----- Data extracts
Below are the code and all the weights of a small trained network. Each question names an input and a class and asks about switching units off, where a switched-off unit gives its printed mean instead of its output.

import numpy as np


def w(rows, s, z=0):
    codes = np.array(rows[::2]) - 128.0
    scale = np.full(codes.shape[1], s)
    scale[-1] = z or s
    return codes * scale


def f(y):
    return np.maximum(y, 0)


def log_softmax(a):
    a = a - a.max(-1, keepdims=True)
    return a - np.log(np.exp(a).sum(-1, keepdims=True))


def net(x, mask):
    res = np.array(x, float).reshape(1, 8) / 4 @ E
    y = f(res @ A[0][:, :-1].T + A[0][:, -1])
    res = res + np.where(mask, y, B[0][:, -1]) @ B[0][:, :-1]
    return log_softmax(res[-1] @ U[:, :-1].T + U[:, -1])


A, B = {}, {}
E = w([
[126,130,128,130],'x0',
[128,126,130,128],'x1',
[127,130,129,129],'x2',
[57,153,205,77],'x3',
[39,2,148,213],'x4',
[167,20,122,14],'x5',
[217,93,235,176],'x6',
[127,128,128,125],'x7',
],0.0048)
A[0] = w([
[193,109,212,154,21],'n0',
[64,67,150,173,48],'n1',
[142,57,123,73,45],'n2',
[153,82,126,92,84],'n3',
[130,131,140,113,216],'n4',
[133,131,69,94,55],'n5',
[128,160,112,103,126],'n6',
[98,86,117,157,31],'n7',
[136,92,131,92,67],'n8',
[176,103,201,150,95],'n9',
[165,85,43,161,85],'n10',
[91,73,136,152,59],'n11',
[136,127,126,120,216],'n12',
[65,139,79,91,20],'n13',
[147,49,129,27,32],'n14',
[79,139,183,91,61],'n15',
[215,103,1,189,83],'n16',
[149,95,118,81,39],'n17',
[73,142,182,95,65],'n18',
[188,204,122,83,1],'n19',
[96,138,161,98,164],'n20',
[72,70,145,170,31],'n21',
[130,131,135,116,229],'n22',
[112,173,132,176,14],'n23',
[136,84,132,80,56],'n24',
[97,105,116,160,37],'n25',
[120,157,131,162,43],'n26',
[121,115,118,128,156],'n27',
[99,90,126,155,19],'n28',
[155,190,142,84,44],'n29',
[60,142,37,89,21],'n30',
[190,204,156,89,59],'n31',
[126,86,121,94,85],'n32',
[143,105,121,98,66],'n33',
[92,97,122,139,95],'n34',
[104,183,146,193,29],'n35',
[186,117,199,159,7],'n36',
[52,139,32,98,35],'n37',
[86,68,133,181,40],'n38',
[134,87,130,77,60],'n39',
[105,132,110,118,158],'n40',
[89,139,167,97,182],'n41',
[114,123,74,127,120],'n42',
[93,208,148,234,18],'n43',
[143,127,118,122,249],'n44',
[43,167,233,51,79],'n45',
],0.0095,0.0065)
B[0] = w([
[98,146,226,102,147],'n0',
[131,76,109,76,161],'n1',
[110,185,101,116,151],'n2',
[117,165,120,118,150],'n3',
[96,106,112,166,216],'n4',
[129,117,142,95,139],'n5',
[119,102,99,114,154],'n6',
[149,89,105,105,134],'n7',
[125,154,108,123,137],'n8',
[105,149,211,128,164],'n9',
[198,139,149,150,161],'n10',
[130,102,111,92,147],'n11',
[98,108,111,165,219],'n12',
[101,145,198,100,136],'n13',
[116,202,81,93,166],'n14',
[194,133,144,139,136],'n15',
[253,152,146,118,190],'n16',
[121,160,91,105,134],'n17',
[191,139,144,129,138],'n18',
[138,57,88,59,149],'n19',
[166,132,125,149,170],'n20',
[134,76,100,86,150],'n21',
[90,104,108,173,230],'n22',
[127,179,71,104,132],'n23',
[126,164,100,121,140],'n24',
[135,119,94,101,131],'n25',
[120,159,92,110,130],'n26',
[126,118,116,136,160],'n27',
[137,82,102,100,130],'n28',
[133,82,113,82,146],'n29',
[89,142,213,102,151],'n30',
[103,82,115,64,163],'n31',
[125,155,116,123,143],'n32',
[120,141,104,113,132],'n33',
[124,108,117,109,145],'n34',
[130,190,90,109,145],'n35',
[79,143,218,101,138],'n36',
[91,145,216,111,157],'n37',
[133,76,101,89,153],'n38',
[129,162,100,119,141],'n39',
[106,124,147,139,164],'n40',
[150,123,119,167,184],'n41',
[112,130,156,145,154],'n42',
[104,228,68,98,169],'n43',
[80,94,101,188,254],'n44',
[252,145,150,136,166],'n45',
],0.041,0.0063)
U = w([
[121,50,139,43,63],'0',
[102,187,122,98,57],'1',
[89,121,254,100,82],'2',
[115,97,152,147,255],'3',
[116,97,148,147,206],'4',
[116,96,152,145,191],'5',
[195,113,174,130,26],'6',
[110,96,151,144,136],'7',
],0.0089,0.0056)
----------
*Problem requirements*. Set down the entries above once more, verbatim.

*Output below*.
Below are the code and all the weights of a small trained network. Each question names an input and a class and asks about switching units off, where a switched-off unit gives its printed mean instead of its output.

import numpy as np


def w(rows, s, z=0):
    codes = np.array(rows[::2]) - 128.0
    scale = np.full(codes.shape[1], s)
    scale[-1] = z or s
    return codes * scale


def f(y):
    return np.maximum(y, 0)


def log_softmax(a):
    a = a - a.max(-1, keepdims=True)
    return a - np.log(np.exp(a).sum(-1, keepdims=True))


def net(x, mask):
    res = np.array(x, float).reshape(1, 8) / 4 @ E
    y = f(res @ A[0][:, :-1].T + A[0][:, -1])
    res = res + np.where(mask, y, B[0][:, -1]) @ B[0][:, :-1]
    return log_softmax(res[-1] @ U[:, :-1].T + U[:, -1])


A, B = {}, {}
E = w([
[126,130,128,130],'x0',
[128,126,130,128],'x1',
[127,130,129,129],'x2',
[57,153,205,77],'x3',
[39,2,148,213],'x4',
[167,20,122,14],'x5',
[217,93,235,176],'x6',
[127,128,128,125],'x7',
],0.0048)
A[0] = w([
[193,109,212,154,21],'n0',
[64,67,150,173,48],'n1',
[142,57,123,73,45],'n2',
[153,82,126,92,84],'n3',
[130,131,140,113,216],'n4',
[133,131,69,94,55],'n5',
[128,160,112,103,126],'n6',
[98,86,117,157,31],'n7',
[136,92,131,92,67],'n8',
[176,103,201,150,95],'n9',
[165,85,43,161,85],'n10',
[91,73,136,152,59],'n11',
[136,127,126,120,216],'n12',
[65,139,79,91,20],'n13',
[147,49,129,27,32],'n14',
[79,139,183,91,61],'n15',
[215,103,1,189,83],'n16',
[149,95,118,81,39],'n17',
[73,142,182,95,65],'n18',
[188,204,122,83,1],'n19',
[96,138,161,98,164],'n20',
[72,70,145,170,31],'n21',
[130,131,135,116,229],'n22',
[112,173,132,176,14],'n23',
[136,84,132,80,56],'n24',
[97,105,116,160,37],'n25',
[120,157,131,162,43],'n26',
[121,115,118,128,156],'n27',
[99,90,126,155,19],'n28',
[155,190,142,84,44],'n29',
[60,142,37,89,21],'n30',
[190,204,156,89,59],'n31',
[126,86,121,94,85],'n32',
[143,105,121,98,66],'n33',
[92,97,122,139,95],'n34',
[104,183,146,193,29],'n35',
[186,117,199,159,7],'n36',
[52,139,32,98,35],'n37',
[86,68,133,181,40],'n38',
[134,87,130,77,60],'n39',
[105,132,110,118,158],'n40',
[89,139,167,97,182],'n41',
[114,123,74,127,120],'n42',
[93,208,148,234,18],'n43',
[143,127,118,122,249],'n44',
[43,167,233,51,79],'n45',
],0.0095,0.0065)
B[0] = w([
[98,146,226,102,147],'n0',
[131,76,109,76,161],'n1',
[110,185,101,116,151],'n2',
[117,165,120,118,150],'n3',
[96,106,112,166,216],'n4',
[129,117,142,95,139],'n5',
[119,102,99,114,154],'n6',
[149,89,105,105,134],'n7',
[125,154,108,123,137],'n8',
[105,149,211,128,164],'n9',
[198,139,149,150,161],'n10',
[130,102,111,92,147],'n11',
[98,108,111,165,219],'n12',
[101,145,198,100,136],'n13',
[116,202,81,93,166],'n14',
[194,133,144,139,136],'n15',
[253,152,146,118,190],'n16',
[121,160,91,105,134],'n17',
[191,139,144,129,138],'n18',
[138,57,88,59,149],'n19',
[166,132,125,149,170],'n20',
[134,76,100,86,150],'n21',
[90,104,108,173,230],'n22',
[127,179,71,104,132],'n23',
[126,164,100,121,140],'n24',
[135,119,94,101,131],'n25',
[120,159,92,110,130],'n26',
[126,118,116,136,160],'n27',
[137,82,102,100,130],'n28',
[133,82,113,82,146],'n29',
[89,142,213,102,151],'n30',
[103,82,115,64,163],'n31',
[125,155,116,123,143],'n32',
[120,141,104,113,132],'n33',
[124,108,117,109,145],'n34',
[130,190,90,109,145],'n35',
[79,143,218,101,138],'n36',
[91,145,216,111,157],'n37',
[133,76,101,89,153],'n38',
[129,162,100,119,141],'n39',
[106,124,147,139,164],'n40',
[150,123,119,167,184],'n41',
[112,130,156,145,154],'n42',
[104,228,68,98,169],'n43',
[80,94,101,188,254],'n44',
[252,145,150,136,166],'n45',
],0.041,0.0063)
U = w([
[121,50,139,43,63],'0',
[102,187,122,98,57],'1',
[89,121,254,100,82],'2',
[115,97,152,147,255],'3',
[116,97,148,147,206],'4',
[116,96,152,145,191],'5',
[195,113,174,130,26],'6',
[110,96,151,144,136],'7',
],0.0089,0.0056)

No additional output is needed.